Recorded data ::
◇ ◇ ◇ ◇ ◇

Here is a tiny trained network, its code and every weight. The questions are about switching its units off for an input and a class, where a switched-off unit gives its printed mean instead of its output.

import numpy as np


def w(rows, s, z=0):
    codes = np.array(rows[::2]) - 128.0
    scale = np.full(codes.shape[1], s)
    scale[-1] = z or s
    return codes * scale


def norm(h):
    return h / np.sqrt((h * h).mean(-1, keepdims=True) + 1e-5)


def f(y):
    return y / 2 * (1 + np.tanh(0.7978845608 * (y + 0.044715 * y**3)))


def log_softmax(a):
    a = a - a.max(-1, keepdims=True)
    return a - np.log(np.exp(a).sum(-1, keepdims=True))


def net(x, mask):
    res = np.array(x, float).reshape(1, 3) / 4 @ E
    u = 0
    for l in range(4):
        y = f(norm(res) @ A[l][:, :-1].T + A[l][:, -1])
        res = res + np.where(mask[u : u + 6], y, B[l][:, -1]) @ B[l][:, :-1]
        u += 6
    return log_softmax(norm(res)[-1] @ U[:, :-1].T + U[:, -1])


A, B = {}, {}
E = w([
[76,62,188,171,90,113,213],'x0',
[88,140,70,231,156,168,166],'x1',
[97,183,136,62,100,254,89],'x2',
],0.0098)
A[0] = w([
[126,195,9,76,202,110,124,6],'0.n1',
[167,136,122,187,101,216,108,157],'0.n2',
[154,118,74,166,135,168,167,134],'0.n3',
[110,40,145,172,254,182,99,57],'0.n4',
[206,151,134,203,173,55,173,147],'0.n5',
[36,102,104,93,69,113,248,188],'0.n6',
],0.0071,0.0024)
B[0] = w([
[177,107,196,231,81,187,2,214],'0.n1',
[113,143,136,64,167,78,138,196],'0.n2',
[164,189,166,71,65,74,154,165],'0.n3',
[159,192,131,94,34,89,169,136],'0.n4',
[65,70,37,102,167,147,34,250],'0.n5',
[175,132,229,163,161,165,5,254],'0.n6',
],0.0075,0.0038)
A[1] = w([
[113,160,188,71,208,133,91,106],'1.n1',
[241,202,61,129,181,129,122,4],'1.n2',
[74,105,79,55,186,138,122,79],'1.n3',
[210,33,112,194,95,123,213,91],'1.n4',
[105,122,182,214,120,147,201,125],'1.n5',
[100,222,48,255,154,144,190,117],'1.n6',
],0.0083,0.0023)
B[1] = w([
[154,146,88,158,123,100,139,253],'1.n1',
[131,78,181,131,162,132,71,199],'1.n2',
[127,133,156,168,118,128,127,155],'1.n3',
[84,141,164,59,204,133,133,159],'1.n4',
[177,107,155,123,103,150,125,192],'1.n5',
[248,162,96,116,114,155,152,208],'1.n6',
],0.014,0.004)
A[2] = w([
[101,177,111,81,128,175,145,161],'2.n1',
[102,149,147,130,86,226,156,253],'2.n2',
[124,91,144,4,91,50,133,244],'2.n3',
[201,211,157,120,149,63,157,3],'2.n4',
[103,166,106,109,159,46,164,202],'2.n5',
[136,103,106,190,99,144,36,196],'2.n6',
],0.012,0.00047)
B[2] = w([
[51,189,156,130,159,103,177,171],'2.n1',
[140,101,139,69,219,67,142,205],'2.n2',
[216,191,77,191,119,179,185,192],'2.n3',
[76,95,73,126,2,154,157,171],'2.n4',
[27,111,88,144,41,136,103,140],'2.n5',
[62,116,143,133,46,142,192,254],'2.n6',
],0.0097,0.0078)
A[3] = w([
[112,74,38,139,194,37,113,3],'3.n1',
[66,194,110,65,207,79,124,41],'3.n2',
[169,93,191,142,165,161,8,90],'3.n3',
[118,181,74,174,124,122,14,64],'3.n4',
[190,90,100,143,99,127,114,191],'3.n5',
[152,130,122,73,179,183,118,106],'3.n6',
],0.014,0.0012)
B[3] = w([
[5,158,112,21,194,178,97,190],'3.n1',
[59,73,103,94,153,152,122,212],'3.n2',
[166,71,184,220,154,70,118,254],'3.n3',
[202,65,220,141,199,91,218,221],'3.n4',
[112,220,99,83,156,133,96,215],'3.n5',
[80,161,20,135,138,79,91,181],'3.n6',
],0.011,0.0076)
U = w([
[197,71,211,218,198,86,101,250],'0',
[20,132,70,82,223,126,97,186],'1',
[247,222,53,150,101,148,138,152],'2',
[54,89,107,182,24,139,102,6],'3',
],0.011,0.0019)

Each question gives the input, the list of numbers given to net, and the class t.
The units are the neurons (one row each of A and B). Each row of codes is followed by its name. A weight is (code - 128) times the scale printed after its matrix; where a second scale follows, it is the last column's (A, B and U).
mask holds one flag per neuron, layer by layer. A switched-off neuron (its flag False) gives its mean, the last column of its row in B, instead of its output. The means were averaged over made-up inputs and are rounded, as every weight is.
A unit's drop is (log p(t) with every unit on - log p(t) with that unit switched off) / (log p(t) with every unit on - log p(t) with every unit switched off).
The circuit of an input: a set's keep is (log p(t) with only the set's units on - log p(t) with every unit switched off) / (log p(t) with every unit on - log p(t) with every unit switched off). Starting from the 12 units with the biggest drops (on a tie, the unit counted first), units are removed one at a time, each time the one whose removal leaves the highest keep (on an exact tie, the one counted first), for as long as the keep stays at least 0.8.
units of the circuit, in order: the units of the circuit, biggest drop first
k most important neurons: the k neurons with the biggest drops, biggest first
drop of u: that unit's drop, to one decimal
input [-1,5,-5], class 1: units of the circuit, in order -> (3.n1)
input [-5,0,-7], class 1: 3 most important neurons -> (3.n1 0.n6 2.n6)
input [-5,1,-6], class 1: 2 most important neurons -> (3.n1 0.n5)
input [4,-7,-7], class 1: 2 most important neurons -> (0.n5 3.n1)
input [2,-6,-6], class 1: 3 most important neurons -> (0.n5 3.n1 1.n6)
input [1,-1,3], class 3: 2 most important neurons -> (1.n1 0.n1)
input [2,1,-4], class 1: 2 most important neurons -> (0.n5 0.n1)
input [-4,6,0], class 2: 3 most important neurons -> (1.n6 0.n6 2.n4)
input [2,5,4], class 2: 3 most important neurons -> (1.n6 0.n5 2.n4)
input [-1,-3,-2], class 3: 3 most important neurons -> (1.n3 2.n6 0.n3)
input [6,-7,-6], class 2: 3 most important neurons -> (2.n3 1.n2 0.n1)
input [-5,-6,3], class 2: 3 most important neurons -> (0.n6 0.n5 1.n1)
input [-6,5,1], class 0: 2 most important neurons -> (1.n2 0.n1)
input [3,6,-1], class 2: units of the circuit, in order -> (1.n6)
input [5,-8,4], class 2: drop of 2.n3 -> 1.0
input [1,-7,5], class 2: drop of 2.n3 -> 1.9
input [-1,1,3], class 3: drop of 1.n3 -> 0.1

◇ ◇ ◇ ◇ ◇

Instructions for the task :: How many of the lines above include the string "printed"? Answer with the number only.

Response to the task :: 2